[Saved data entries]
:::

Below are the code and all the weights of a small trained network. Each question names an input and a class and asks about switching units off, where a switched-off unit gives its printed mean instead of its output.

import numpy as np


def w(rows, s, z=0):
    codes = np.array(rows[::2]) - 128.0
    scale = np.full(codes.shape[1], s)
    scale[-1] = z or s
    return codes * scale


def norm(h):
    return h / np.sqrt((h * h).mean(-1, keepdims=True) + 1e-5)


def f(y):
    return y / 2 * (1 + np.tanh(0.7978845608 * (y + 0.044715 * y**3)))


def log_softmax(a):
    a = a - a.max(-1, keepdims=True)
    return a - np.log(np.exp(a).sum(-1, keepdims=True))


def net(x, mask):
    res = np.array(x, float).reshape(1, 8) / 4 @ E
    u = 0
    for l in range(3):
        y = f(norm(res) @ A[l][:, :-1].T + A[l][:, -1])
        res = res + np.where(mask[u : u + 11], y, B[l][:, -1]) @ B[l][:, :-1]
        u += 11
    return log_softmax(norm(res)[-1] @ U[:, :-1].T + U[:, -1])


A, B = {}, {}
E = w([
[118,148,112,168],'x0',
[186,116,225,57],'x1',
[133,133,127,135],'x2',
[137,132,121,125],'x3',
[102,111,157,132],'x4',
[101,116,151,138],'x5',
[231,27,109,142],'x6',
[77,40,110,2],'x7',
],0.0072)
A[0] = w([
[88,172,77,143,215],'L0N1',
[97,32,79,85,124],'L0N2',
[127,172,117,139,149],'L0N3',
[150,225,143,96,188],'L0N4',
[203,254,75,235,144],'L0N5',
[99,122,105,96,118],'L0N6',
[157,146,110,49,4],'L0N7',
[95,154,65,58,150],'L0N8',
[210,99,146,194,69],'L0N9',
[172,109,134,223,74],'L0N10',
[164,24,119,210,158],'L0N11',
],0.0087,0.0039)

:::

Assignment: Copy out the full set of entries without altering anything.

Answer to this task:
Below are the code and all the weights of a small trained network. Each question names an input and a class and asks about switching units off, where a switched-off unit gives its printed mean instead of its output.

import numpy as np


def w(rows, s, z=0):
    codes = np.array(rows[::2]) - 128.0
    scale = np.full(codes.shape[1], s)
    scale[-1] = z or s
    return codes * scale


def norm(h):
    return h / np.sqrt((h * h).mean(-1, keepdims=True) + 1e-5)


def f(y):
    return y / 2 * (1 + np.tanh(0.7978845608 * (y + 0.044715 * y**3)))


def log_softmax(a):
    a = a - a.max(-1, keepdims=True)
    return a - np.log(np.exp(a).sum(-1, keepdims=True))


def net(x, mask):
    res = np.array(x, float).reshape(1, 8) / 4 @ E
    u = 0
    for l in range(3):
        y = f(norm(res) @ A[l][:, :-1].T + A[l][:, -1])
        res = res + np.where(mask[u : u + 11], y, B[l][:, -1]) @ B[l][:, :-1]
        u += 11
    return log_softmax(norm(res)[-1] @ U[:, :-1].T + U[:, -1])


A, B = {}, {}
E = w([
[118,148,112,168],'x0',
[186,116,225,57],'x1',
[133,133,127,135],'x2',
[137,132,121,125],'x3',
[102,111,157,132],'x4',
[101,116,151,138],'x5',
[231,27,109,142],'x6',
[77,40,110,2],'x7',
],0.0072)
A[0] = w([
[88,172,77,143,215],'L0N1',
[97,32,79,85,124],'L0N2',
[127,172,117,139,149],'L0N3',
[150,225,143,96,188],'L0N4',
[203,254,75,235,144],'L0N5',
[99,122,105,96,118],'L0N6',
[157,146,110,49,4],'L0N7',
[95,154,65,58,150],'L0N8',
[210,99,146,194,69],'L0N9',
[172,109,134,223,74],'L0N10',
[164,24,119,210,158],'L0N11',
],0.0087,0.0039)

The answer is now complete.